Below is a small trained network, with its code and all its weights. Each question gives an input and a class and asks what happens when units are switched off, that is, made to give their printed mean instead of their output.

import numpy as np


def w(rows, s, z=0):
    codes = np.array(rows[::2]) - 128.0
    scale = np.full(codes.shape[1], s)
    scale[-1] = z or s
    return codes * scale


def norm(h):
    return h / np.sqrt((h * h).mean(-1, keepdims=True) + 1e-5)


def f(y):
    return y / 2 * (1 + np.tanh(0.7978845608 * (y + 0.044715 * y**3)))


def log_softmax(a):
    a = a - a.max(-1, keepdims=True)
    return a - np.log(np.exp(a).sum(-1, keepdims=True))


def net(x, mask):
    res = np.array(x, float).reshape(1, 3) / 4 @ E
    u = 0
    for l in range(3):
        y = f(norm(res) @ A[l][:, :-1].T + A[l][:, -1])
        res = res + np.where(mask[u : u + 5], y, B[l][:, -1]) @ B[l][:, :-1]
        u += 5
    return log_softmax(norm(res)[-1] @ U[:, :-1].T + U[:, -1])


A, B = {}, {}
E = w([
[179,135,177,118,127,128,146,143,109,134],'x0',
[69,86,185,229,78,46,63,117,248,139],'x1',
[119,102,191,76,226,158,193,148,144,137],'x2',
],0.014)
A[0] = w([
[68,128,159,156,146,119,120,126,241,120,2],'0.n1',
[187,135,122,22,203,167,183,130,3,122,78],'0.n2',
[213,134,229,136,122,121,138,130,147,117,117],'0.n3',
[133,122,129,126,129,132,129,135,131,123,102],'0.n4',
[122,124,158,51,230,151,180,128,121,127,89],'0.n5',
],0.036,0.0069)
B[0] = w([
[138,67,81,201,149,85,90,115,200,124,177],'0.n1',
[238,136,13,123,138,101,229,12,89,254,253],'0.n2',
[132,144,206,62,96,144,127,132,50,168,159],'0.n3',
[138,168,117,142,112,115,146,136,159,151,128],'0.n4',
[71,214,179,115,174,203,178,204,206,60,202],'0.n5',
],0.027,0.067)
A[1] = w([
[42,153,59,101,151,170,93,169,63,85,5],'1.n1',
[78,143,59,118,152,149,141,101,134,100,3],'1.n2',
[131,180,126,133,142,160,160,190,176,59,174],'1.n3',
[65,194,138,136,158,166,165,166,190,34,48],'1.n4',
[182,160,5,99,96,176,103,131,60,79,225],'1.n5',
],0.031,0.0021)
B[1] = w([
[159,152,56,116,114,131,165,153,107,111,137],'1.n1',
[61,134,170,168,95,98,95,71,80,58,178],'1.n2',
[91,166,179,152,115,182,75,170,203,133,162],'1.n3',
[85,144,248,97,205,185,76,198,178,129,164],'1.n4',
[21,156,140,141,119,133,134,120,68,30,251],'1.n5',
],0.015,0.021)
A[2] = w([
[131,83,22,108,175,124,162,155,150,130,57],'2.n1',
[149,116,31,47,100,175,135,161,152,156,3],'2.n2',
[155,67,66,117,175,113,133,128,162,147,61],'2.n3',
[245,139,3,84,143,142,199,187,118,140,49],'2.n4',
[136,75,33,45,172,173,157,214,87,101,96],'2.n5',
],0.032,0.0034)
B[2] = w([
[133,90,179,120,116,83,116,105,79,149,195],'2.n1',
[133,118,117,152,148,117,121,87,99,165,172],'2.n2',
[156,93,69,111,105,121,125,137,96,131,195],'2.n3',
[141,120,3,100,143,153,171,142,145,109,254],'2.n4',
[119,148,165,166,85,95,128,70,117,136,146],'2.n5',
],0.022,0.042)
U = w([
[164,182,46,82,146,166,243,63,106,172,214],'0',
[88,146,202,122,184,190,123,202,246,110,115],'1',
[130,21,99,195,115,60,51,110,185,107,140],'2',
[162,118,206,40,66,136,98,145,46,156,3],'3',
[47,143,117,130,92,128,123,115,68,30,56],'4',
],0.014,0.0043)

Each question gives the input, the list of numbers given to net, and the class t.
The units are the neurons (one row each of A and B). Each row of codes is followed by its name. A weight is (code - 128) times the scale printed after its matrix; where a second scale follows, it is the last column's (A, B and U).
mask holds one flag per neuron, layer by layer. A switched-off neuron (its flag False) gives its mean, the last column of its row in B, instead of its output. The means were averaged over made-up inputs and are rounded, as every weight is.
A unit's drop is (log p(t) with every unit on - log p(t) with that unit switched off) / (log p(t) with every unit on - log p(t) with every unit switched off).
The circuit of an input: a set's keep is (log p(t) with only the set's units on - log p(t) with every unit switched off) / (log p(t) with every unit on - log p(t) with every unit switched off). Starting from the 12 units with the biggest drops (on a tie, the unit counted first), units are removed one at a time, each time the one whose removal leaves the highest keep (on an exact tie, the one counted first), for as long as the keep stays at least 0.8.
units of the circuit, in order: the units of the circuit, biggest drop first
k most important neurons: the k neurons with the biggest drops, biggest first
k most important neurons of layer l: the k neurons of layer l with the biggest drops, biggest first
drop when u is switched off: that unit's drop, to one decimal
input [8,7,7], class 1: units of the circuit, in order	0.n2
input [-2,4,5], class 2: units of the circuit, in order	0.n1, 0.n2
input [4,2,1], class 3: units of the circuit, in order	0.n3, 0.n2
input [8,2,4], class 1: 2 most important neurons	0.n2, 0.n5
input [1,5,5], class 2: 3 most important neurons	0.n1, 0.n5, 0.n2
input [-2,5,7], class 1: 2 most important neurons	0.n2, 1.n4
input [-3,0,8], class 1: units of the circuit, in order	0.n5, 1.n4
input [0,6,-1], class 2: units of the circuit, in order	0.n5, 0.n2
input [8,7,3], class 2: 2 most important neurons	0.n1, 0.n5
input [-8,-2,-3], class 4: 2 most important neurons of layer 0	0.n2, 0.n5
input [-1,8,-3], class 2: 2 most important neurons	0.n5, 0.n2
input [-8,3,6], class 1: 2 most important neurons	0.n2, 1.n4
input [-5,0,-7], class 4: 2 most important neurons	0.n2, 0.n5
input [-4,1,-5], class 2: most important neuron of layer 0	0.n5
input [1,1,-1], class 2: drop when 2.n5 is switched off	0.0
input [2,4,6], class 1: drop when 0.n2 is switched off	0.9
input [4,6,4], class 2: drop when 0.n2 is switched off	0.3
****************
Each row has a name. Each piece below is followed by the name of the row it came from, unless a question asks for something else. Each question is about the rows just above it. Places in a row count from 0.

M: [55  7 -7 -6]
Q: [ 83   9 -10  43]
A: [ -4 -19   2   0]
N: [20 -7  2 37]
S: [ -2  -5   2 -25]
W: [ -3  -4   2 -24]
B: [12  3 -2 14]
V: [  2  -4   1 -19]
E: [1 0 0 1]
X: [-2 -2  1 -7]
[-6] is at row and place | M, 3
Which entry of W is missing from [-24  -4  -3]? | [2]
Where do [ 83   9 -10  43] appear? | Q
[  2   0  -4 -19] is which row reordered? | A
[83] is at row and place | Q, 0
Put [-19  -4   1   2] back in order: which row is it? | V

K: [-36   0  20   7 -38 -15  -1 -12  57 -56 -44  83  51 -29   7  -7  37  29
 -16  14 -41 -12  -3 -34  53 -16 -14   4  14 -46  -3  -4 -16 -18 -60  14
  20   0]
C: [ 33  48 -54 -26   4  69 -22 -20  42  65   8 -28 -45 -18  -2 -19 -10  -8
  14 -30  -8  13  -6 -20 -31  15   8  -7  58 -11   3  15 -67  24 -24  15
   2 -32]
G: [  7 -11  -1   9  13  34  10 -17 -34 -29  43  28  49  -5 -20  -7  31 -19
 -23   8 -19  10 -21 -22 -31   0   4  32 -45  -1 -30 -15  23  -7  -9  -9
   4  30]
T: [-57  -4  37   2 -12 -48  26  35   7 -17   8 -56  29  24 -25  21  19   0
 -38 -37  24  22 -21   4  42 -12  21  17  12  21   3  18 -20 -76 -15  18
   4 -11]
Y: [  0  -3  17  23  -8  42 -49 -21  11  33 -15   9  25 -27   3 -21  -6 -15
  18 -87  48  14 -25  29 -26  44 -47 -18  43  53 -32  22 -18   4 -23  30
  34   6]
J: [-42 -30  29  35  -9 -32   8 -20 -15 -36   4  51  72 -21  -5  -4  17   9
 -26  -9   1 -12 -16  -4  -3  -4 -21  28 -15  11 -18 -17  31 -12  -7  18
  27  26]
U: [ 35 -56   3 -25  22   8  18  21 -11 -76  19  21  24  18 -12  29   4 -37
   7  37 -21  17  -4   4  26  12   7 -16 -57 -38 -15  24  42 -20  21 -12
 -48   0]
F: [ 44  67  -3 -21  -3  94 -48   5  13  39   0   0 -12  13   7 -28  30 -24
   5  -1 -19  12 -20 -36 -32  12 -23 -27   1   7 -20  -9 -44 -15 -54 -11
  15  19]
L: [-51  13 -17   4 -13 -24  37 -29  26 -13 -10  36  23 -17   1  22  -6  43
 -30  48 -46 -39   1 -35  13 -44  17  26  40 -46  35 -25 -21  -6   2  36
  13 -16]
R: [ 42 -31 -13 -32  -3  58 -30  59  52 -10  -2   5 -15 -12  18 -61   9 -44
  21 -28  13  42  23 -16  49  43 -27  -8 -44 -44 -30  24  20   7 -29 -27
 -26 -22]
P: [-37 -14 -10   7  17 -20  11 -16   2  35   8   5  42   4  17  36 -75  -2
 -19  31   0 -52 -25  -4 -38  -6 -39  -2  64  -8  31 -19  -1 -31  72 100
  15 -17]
****************
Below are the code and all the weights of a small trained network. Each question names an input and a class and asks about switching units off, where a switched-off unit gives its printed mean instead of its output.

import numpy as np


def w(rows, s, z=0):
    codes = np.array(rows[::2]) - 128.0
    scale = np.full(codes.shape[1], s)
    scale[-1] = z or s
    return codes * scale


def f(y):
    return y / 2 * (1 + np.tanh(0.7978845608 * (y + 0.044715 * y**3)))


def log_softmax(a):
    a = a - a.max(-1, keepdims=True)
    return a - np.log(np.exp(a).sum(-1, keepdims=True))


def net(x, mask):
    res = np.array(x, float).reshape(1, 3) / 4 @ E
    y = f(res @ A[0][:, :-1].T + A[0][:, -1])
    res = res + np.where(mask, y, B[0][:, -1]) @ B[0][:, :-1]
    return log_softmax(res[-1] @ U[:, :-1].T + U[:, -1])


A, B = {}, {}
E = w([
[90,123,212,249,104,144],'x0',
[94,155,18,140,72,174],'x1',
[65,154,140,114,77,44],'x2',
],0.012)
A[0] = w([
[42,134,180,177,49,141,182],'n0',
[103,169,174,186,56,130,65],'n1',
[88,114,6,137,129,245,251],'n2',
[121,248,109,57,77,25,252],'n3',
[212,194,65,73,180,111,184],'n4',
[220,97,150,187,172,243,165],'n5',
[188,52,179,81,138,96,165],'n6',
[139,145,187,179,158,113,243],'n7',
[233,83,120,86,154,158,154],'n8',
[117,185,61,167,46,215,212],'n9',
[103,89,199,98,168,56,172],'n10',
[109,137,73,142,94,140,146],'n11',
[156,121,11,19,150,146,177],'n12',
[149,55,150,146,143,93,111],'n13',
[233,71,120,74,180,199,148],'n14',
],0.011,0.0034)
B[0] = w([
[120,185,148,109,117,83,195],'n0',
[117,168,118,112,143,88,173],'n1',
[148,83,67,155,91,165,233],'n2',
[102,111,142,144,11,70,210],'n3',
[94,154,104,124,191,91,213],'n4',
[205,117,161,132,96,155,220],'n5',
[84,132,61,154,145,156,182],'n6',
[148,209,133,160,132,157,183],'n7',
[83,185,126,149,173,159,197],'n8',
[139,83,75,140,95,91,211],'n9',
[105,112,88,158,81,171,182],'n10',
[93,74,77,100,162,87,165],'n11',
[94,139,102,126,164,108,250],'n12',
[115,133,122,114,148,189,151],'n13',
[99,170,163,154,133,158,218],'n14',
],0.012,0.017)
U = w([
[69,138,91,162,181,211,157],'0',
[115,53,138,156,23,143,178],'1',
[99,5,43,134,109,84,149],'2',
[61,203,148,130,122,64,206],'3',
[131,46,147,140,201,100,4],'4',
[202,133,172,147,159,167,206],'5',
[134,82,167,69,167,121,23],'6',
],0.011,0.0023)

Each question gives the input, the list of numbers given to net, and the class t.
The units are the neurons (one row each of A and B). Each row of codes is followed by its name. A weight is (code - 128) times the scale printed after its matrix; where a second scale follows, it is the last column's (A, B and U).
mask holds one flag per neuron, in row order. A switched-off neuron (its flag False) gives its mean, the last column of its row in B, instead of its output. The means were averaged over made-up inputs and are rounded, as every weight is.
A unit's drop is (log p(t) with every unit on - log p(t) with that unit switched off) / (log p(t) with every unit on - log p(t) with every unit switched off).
****************
▸ ABOUT THIS EXERCISE: In the entries, find every line holding "norm" and copy it.

▸ RESULT FOR THIS TASK:
def norm(h):
        y = f(norm(res) @ A[l][:, :-1].T + A[l][:, -1])
    return log_softmax(norm(res)[-1] @ U[:, :-1].T + U[:, -1])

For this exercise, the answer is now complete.